[Items listed in a dataset]
[Start of Attachment]
-3.51, 4.48, 2.64, 7.23, -3.41, 4.01 = J
-3.51, 4.48, 2.64, 7.23, 4.01, -3.41 = W
-0.50, 0.63, 0.37, 1.03, 1.22, -1.04 = Q
-1.64, 2.08, 1.45, 3.37, 4.01, -3.41 = V
size: -0.50, 0.63, 0.37, 1.03
4
size: -3.51, 4.48, 2.64
3
q: -0.50, 0.63, 0.37, 1.03, 1.22, -1.04
Q
q: -1.64, 2.08, 1.45, 3.37, 4.01, -3.41
V
q: -3.51, 4.48, 2.64, 7.23, 4.01, -3.41
W

1.10, -7.76, -1.00, 0.50, 0.06, 1.20, 5.97, 0.23, 6.86, 1.38, 1.69, -1.21, -0.72, 3.21 : Zeruv
1.40, -1.41, 1.77, -2.79, -2.26, 1.34, 0.21, 1.55, 1.65, 1.26, 1.87, 1.06, 1.25, 0.74 : Mamoz
3.40, -2.35, 1.77, 3.56, 1.76, -4.44, 0.11, 2.71, -1.19, 3.04, -0.13, 1.14, 4.44, 4.84 : mab
-1.44, -5.98, 1.66, -1.67, 1.48, 2.31, -4.46, -1.07, -3.66, -1.61, -0.12, 1.51, 0.59, -3.71 : Sab
-2.30, -2.69, 0.54, 3.97, 4.41, 2.19, -3.91, -1.25, -5.49, -0.60, -1.26, 2.58, -0.06, -3.00 : Faz
-0.64, 5.58, -4.70, 3.74, -2.85, -1.59, 6.27, 0.10, 0.66, -1.12, -6.53, -3.06, -7.17, -0.21 : lod
-1.29, 2.18, 1.09, 3.01, 3.36, -3.05, -7.47, -0.78, -9.29, -0.64, -0.82, 2.02, 1.87, -3.16 : bipas
-3.77, -9.64, -1.05, 0.17, 3.42, 7.33, 1.27, -3.50, 1.85, -2.90, -0.38, 0.26, -3.88, -4.63 : gumi
-0.30, 2.79, 0.64, -0.57, -2.40, -1.76, -4.72, 1.64, -6.34, -0.03, -1.99, 1.54, 0.27, -2.15 : zotir
-9.67, -1.05, 0.17, -0.38, -1.24, 0.42, -1.43, -1.32, 1.67, 1.44, 3.33, -0.71, -0.89, 0.96 : Gagum
-0.15, -1.91, 2.29, 1.74, 4.78, -0.21, -4.36, -0.80, -3.63, -0.13, 0.88, 1.90, 3.80, -0.43 : Sito
1.94, 5.08, -3.37, 2.25, -3.92, -3.84, 7.11, 1.73, 3.68, 1.13, -3.59, -3.22, -3.66, 3.83 : bagoz
start: -9.64, -1.05, 0.17
gumi, 1
q: 1.40, -1.41, 1.77, -2.79, -2.26, 1.34, 0.21, 1.55, 1.65, 1.26, 1.87, 1.06, 1.25, 0.74
Mamoz
start: 3.97, 4.41, 2.19
Faz, 3
size: -0.64, 5.58, -4.70, 3.74, -2.85, -1.59, 6.27, 0.10, 0.66
9

-0.30, -0.13, 0.03, -0.68, 0.38 -> gudi
-0.70, 0.38, 1.32, 0.25, 0.07 -> fezo
0.51, 0.00, 0.46, -0.22, 0.07 -> zikop
-0.80, 1.44, 0.89, 6.30, -1.79 -> Zisi
-0.20, 0.52, -0.11, 2.11, -0.70 -> dibun
-0.10, -0.79, 1.03, 0.25, 0.07 -> sise
0.41, 1.97, 1.32, 9.57, -3.03 -> Bize
0.41, 1.97, 2.17, 9.57, -3.03 -> defu
1.93, -0.79, 3.45, 1.65, 0.07 -> sizap
q: 1.93, -0.79, 3.45, 1.65, 0.07
sizap
size: 1.93
1
size: 1.93, -0.79
2
q: 0.41, 1.97, 1.32, 9.57, -3.03
Bize
q: 0.41, 1.97, 2.17, 9.57, -3.03
defu
start: -0.68, 0.38
gudi, 3
q: -0.70, 0.38, 1.32, 0.25, 0.07
fezo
[End of Attachment]
The records above need copying. Do it exactly.

Solved exercise:
-3.51, 4.48, 2.64, 7.23, -3.41, 4.01 = J
-3.51, 4.48, 2.64, 7.23, 4.01, -3.41 = W
-0.50, 0.63, 0.37, 1.03, 1.22, -1.04 = Q
-1.64, 2.08, 1.45, 3.37, 4.01, -3.41 = V
size: -0.50, 0.63, 0.37, 1.03
4
size: -3.51, 4.48, 2.64
3
q: -0.50, 0.63, 0.37, 1.03, 1.22, -1.04
Q
q: -1.64, 2.08, 1.45, 3.37, 4.01, -3.41
V
q: -3.51, 4.48, 2.64, 7.23, 4.01, -3.41
W

1.10, -7.76, -1.00, 0.50, 0.06, 1.20, 5.97, 0.23, 6.86, 1.38, 1.69, -1.21, -0.72, 3.21 : Zeruv
1.40, -1.41, 1.77, -2.79, -2.26, 1.34, 0.21, 1.55, 1.65, 1.26, 1.87, 1.06, 1.25, 0.74 : Mamoz
3.40, -2.35, 1.77, 3.56, 1.76, -4.44, 0.11, 2.71, -1.19, 3.04, -0.13, 1.14, 4.44, 4.84 : mab
-1.44, -5.98, 1.66, -1.67, 1.48, 2.31, -4.46, -1.07, -3.66, -1.61, -0.12, 1.51, 0.59, -3.71 : Sab
-2.30, -2.69, 0.54, 3.97, 4.41, 2.19, -3.91, -1.25, -5.49, -0.60, -1.26, 2.58, -0.06, -3.00 : Faz
-0.64, 5.58, -4.70, 3.74, -2.85, -1.59, 6.27, 0.10, 0.66, -1.12, -6.53, -3.06, -7.17, -0.21 : lod
-1.29, 2.18, 1.09, 3.01, 3.36, -3.05, -7.47, -0.78, -9.29, -0.64, -0.82, 2.02, 1.87, -3.16 : bipas
-3.77, -9.64, -1.05, 0.17, 3.42, 7.33, 1.27, -3.50, 1.85, -2.90, -0.38, 0.26, -3.88, -4.63 : gumi
-0.30, 2.79, 0.64, -0.57, -2.40, -1.76, -4.72, 1.64, -6.34, -0.03, -1.99, 1.54, 0.27, -2.15 : zotir
-9.67, -1.05, 0.17, -0.38, -1.24, 0.42, -1.43, -1.32, 1.67, 1.44, 3.33, -0.71, -0.89, 0.96 : Gagum
-0.15, -1.91, 2.29, 1.74, 4.78, -0.21, -4.36, -0.80, -3.63, -0.13, 0.88, 1.90, 3.80, -0.43 : Sito
1.94, 5.08, -3.37, 2.25, -3.92, -3.84, 7.11, 1.73, 3.68, 1.13, -3.59, -3.22, -3.66, 3.83 : bagoz
start: -9.64, -1.05, 0.17
gumi, 1
q: 1.40, -1.41, 1.77, -2.79, -2.26, 1.34, 0.21, 1.55, 1.65, 1.26, 1.87, 1.06, 1.25, 0.74
Mamoz
start: 3.97, 4.41, 2.19
Faz, 3
size: -0.64, 5.58, -4.70, 3.74, -2.85, -1.59, 6.27, 0.10, 0.66
9

-0.30, -0.13, 0.03, -0.68, 0.38 -> gudi
-0.70, 0.38, 1.32, 0.25, 0.07 -> fezo
0.51, 0.00, 0.46, -0.22, 0.07 -> zikop
-0.80, 1.44, 0.89, 6.30, -1.79 -> Zisi
-0.20, 0.52, -0.11, 2.11, -0.70 -> dibun
-0.10, -0.79, 1.03, 0.25, 0.07 -> sise
0.41, 1.97, 1.32, 9.57, -3.03 -> Bize
0.41, 1.97, 2.17, 9.57, -3.03 -> defu
1.93, -0.79, 3.45, 1.65, 0.07 -> sizap
q: 1.93, -0.79, 3.45, 1.65, 0.07
sizap
size: 1.93
1
size: 1.93, -0.79
2
q: 0.41, 1.97, 1.32, 9.57, -3.03
Bize
q: 0.41, 1.97, 2.17, 9.57, -3.03
defu
start: -0.68, 0.38
gudi, 3
q: -0.70, 0.38, 1.32, 0.25, 0.07
fezo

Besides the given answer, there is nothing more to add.